Collected data entries:
Each row of a before or after table is a point. One or more steps were done to the points. Then noise was added and the rows were shuffled. The steps act on columns, c1 being the first. Write out the steps. A step turns or swaps two columns, mirrors them in a line or flattens them onto one, adds a multiple of one to another, or multiplies or shifts one. Angles are multiples of 10 degrees, from the lower column toward the higher: turns from -170 to 170, lines from 10 to 170 but not 90. Use the fewest steps. Two steps may share a column if one is a turn and the other turns, adds or multiplies; they go together, in the order done. Otherwise the lowest column goes first.

Before (13 x 2):
[[-4.5 -4.5]
 [ 3.5 -7.7]
 [ 1.9 -2.2]
 [-2.2 -3.4]
 [-3.1 -0.3]
 [ 1.7  0.2]
 [ 3.0 -0.4]
 [-4.4 -6.2]
 [-0.2 -2.1]
 [ 4.2  0.0]
 [-3.2 -0.5]
 [-1.3  0.0]
 [ 1.2 -0.1]]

EXERCISE DETAILS | Above are the records; retype them all without a single difference.

YOUR RESPONSE |
Each row of a before or after table is a point. One or more steps were done to the points. Then noise was added and the rows were shuffled. The steps act on columns, c1 being the first. Write out the steps. A step turns or swaps two columns, mirrors them in a line or flattens them onto one, adds a multiple of one to another, or multiplies or shifts one. Angles are multiples of 10 degrees, from the lower column toward the higher: turns from -170 to 170, lines from 10 to 170 but not 90. Use the fewest steps. Two steps may share a column if one is a turn and the other turns, adds or multiplies; they go together, in the order done. Otherwise the lowest column goes first.

Before (13 x 2):
[[-4.5 -4.5]
 [ 3.5 -7.7]
 [ 1.9 -2.2]
 [-2.2 -3.4]
 [-3.1 -0.3]
 [ 1.7  0.2]
 [ 3.0 -0.4]
 [-4.4 -6.2]
 [-0.2 -2.1]
 [ 4.2  0.0]
 [-3.2 -0.5]
 [-1.3  0.0]
 [ 1.2 -0.1]]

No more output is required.